### PROMPT
Please transcribe the data that follows exactly, from its first line through the line that contains "-22 -14 -35".

··· DATA FOR PROCESSING

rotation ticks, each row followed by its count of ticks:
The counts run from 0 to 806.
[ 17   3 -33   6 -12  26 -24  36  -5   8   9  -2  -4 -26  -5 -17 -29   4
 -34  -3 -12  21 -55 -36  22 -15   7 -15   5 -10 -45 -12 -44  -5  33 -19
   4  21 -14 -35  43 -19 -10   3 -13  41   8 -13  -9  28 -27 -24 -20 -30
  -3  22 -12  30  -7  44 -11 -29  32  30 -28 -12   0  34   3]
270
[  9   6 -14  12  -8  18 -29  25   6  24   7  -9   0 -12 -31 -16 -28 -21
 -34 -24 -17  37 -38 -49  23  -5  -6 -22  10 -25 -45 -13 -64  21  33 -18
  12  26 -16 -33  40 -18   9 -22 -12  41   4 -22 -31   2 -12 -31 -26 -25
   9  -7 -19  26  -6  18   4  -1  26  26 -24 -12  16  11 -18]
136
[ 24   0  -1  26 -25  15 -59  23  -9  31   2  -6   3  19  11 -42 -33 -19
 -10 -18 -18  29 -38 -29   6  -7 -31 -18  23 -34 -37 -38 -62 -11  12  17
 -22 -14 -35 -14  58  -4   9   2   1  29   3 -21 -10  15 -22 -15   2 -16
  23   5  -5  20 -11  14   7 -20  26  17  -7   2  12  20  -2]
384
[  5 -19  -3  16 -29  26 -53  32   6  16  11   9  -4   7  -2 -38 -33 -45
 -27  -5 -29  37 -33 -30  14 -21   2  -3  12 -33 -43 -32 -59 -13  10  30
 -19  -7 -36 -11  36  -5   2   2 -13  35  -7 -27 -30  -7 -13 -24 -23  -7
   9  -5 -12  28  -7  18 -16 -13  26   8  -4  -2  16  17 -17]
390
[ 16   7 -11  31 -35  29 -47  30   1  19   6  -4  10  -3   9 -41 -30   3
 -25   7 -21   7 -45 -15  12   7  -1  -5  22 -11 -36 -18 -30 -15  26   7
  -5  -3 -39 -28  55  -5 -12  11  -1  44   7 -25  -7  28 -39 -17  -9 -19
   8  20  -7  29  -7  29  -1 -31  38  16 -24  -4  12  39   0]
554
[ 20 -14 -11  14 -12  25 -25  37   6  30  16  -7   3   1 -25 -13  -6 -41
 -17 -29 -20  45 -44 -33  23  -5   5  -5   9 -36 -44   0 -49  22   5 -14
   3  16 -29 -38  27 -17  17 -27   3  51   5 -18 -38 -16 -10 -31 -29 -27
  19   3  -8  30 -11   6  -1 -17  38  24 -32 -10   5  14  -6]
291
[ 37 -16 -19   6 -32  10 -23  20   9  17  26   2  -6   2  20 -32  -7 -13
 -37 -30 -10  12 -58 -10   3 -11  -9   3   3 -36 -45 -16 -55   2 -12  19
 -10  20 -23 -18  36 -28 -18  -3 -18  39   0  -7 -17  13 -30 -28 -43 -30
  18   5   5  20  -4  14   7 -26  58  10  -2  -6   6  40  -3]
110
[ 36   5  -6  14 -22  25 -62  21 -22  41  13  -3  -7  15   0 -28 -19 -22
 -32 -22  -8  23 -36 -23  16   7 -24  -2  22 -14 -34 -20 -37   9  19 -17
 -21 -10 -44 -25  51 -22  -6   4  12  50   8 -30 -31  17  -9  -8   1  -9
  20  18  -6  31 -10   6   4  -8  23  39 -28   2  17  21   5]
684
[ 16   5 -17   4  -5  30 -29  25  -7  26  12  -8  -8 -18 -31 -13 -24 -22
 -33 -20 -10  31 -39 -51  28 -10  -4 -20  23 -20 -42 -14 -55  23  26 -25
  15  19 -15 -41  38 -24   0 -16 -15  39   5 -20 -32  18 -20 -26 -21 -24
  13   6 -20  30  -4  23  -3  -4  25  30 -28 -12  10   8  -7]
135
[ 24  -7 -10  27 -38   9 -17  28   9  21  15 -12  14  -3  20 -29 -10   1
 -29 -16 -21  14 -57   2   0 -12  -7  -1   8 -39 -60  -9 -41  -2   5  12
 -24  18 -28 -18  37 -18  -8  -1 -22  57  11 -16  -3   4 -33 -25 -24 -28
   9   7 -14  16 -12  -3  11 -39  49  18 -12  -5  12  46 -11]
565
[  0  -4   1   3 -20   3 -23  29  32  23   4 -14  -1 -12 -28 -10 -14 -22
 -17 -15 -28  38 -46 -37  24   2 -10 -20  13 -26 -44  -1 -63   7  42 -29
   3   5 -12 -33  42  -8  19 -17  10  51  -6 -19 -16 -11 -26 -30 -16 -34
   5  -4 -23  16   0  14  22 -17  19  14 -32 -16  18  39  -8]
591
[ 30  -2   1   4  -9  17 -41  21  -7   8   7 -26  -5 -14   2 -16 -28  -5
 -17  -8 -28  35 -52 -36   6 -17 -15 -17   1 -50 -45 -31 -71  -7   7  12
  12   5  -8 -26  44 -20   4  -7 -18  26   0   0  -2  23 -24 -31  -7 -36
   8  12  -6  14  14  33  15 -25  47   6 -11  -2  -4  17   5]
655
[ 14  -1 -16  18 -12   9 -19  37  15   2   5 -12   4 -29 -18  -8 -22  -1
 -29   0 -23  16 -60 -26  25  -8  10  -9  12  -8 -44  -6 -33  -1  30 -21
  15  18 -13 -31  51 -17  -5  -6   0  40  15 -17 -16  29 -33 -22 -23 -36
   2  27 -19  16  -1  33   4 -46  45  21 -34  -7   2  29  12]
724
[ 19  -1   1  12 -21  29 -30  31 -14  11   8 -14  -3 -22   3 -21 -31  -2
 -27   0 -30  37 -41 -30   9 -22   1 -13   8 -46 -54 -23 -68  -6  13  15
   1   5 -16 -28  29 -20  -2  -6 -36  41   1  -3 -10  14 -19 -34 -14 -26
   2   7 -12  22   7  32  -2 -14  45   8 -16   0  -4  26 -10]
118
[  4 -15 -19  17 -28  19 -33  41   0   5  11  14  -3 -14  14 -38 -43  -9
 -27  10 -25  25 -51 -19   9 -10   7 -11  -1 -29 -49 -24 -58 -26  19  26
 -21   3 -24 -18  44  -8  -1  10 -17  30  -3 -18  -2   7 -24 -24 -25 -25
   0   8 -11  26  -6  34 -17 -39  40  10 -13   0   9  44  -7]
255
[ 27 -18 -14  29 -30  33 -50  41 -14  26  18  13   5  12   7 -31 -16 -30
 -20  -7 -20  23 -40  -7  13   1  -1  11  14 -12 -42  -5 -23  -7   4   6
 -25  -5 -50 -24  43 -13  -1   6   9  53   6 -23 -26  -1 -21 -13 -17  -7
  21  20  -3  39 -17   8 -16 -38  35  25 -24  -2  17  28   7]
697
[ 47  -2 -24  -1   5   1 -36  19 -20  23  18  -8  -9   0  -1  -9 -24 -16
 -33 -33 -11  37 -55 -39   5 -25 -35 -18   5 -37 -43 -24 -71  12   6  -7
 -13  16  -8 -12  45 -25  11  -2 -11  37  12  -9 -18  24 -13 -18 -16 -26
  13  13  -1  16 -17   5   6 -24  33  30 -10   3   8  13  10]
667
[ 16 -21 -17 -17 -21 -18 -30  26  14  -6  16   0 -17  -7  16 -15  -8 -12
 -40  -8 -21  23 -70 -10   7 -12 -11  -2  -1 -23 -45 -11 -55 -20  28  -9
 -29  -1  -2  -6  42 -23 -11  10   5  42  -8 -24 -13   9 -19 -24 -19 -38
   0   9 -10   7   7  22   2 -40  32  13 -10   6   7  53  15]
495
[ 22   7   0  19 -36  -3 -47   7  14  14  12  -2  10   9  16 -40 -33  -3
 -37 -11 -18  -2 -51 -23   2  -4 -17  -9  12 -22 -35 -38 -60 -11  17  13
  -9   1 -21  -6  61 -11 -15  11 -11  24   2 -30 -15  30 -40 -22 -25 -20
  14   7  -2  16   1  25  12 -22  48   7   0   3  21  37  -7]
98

······

### RESULT BELOW
rotation ticks, each row followed by its count of ticks:
The counts run from 0 to 806.
[ 17   3 -33   6 -12  26 -24  36  -5   8   9  -2  -4 -26  -5 -17 -29   4
 -34  -3 -12  21 -55 -36  22 -15   7 -15   5 -10 -45 -12 -44  -5  33 -19
   4  21 -14 -35  43 -19 -10   3 -13  41   8 -13  -9  28 -27 -24 -20 -30
  -3  22 -12  30  -7  44 -11 -29  32  30 -28 -12   0  34   3]
270
[  9   6 -14  12  -8  18 -29  25   6  24   7  -9   0 -12 -31 -16 -28 -21
 -34 -24 -17  37 -38 -49  23  -5  -6 -22  10 -25 -45 -13 -64  21  33 -18
  12  26 -16 -33  40 -18   9 -22 -12  41   4 -22 -31   2 -12 -31 -26 -25
   9  -7 -19  26  -6  18   4  -1  26  26 -24 -12  16  11 -18]
136
[ 24   0  -1  26 -25  15 -59  23  -9  31   2  -6   3  19  11 -42 -33 -19
 -10 -18 -18  29 -38 -29   6  -7 -31 -18  23 -34 -37 -38 -62 -11  12  17
 -22 -14 -35 -14  58  -4   9   2   1  29   3 -21 -10  15 -22 -15   2 -16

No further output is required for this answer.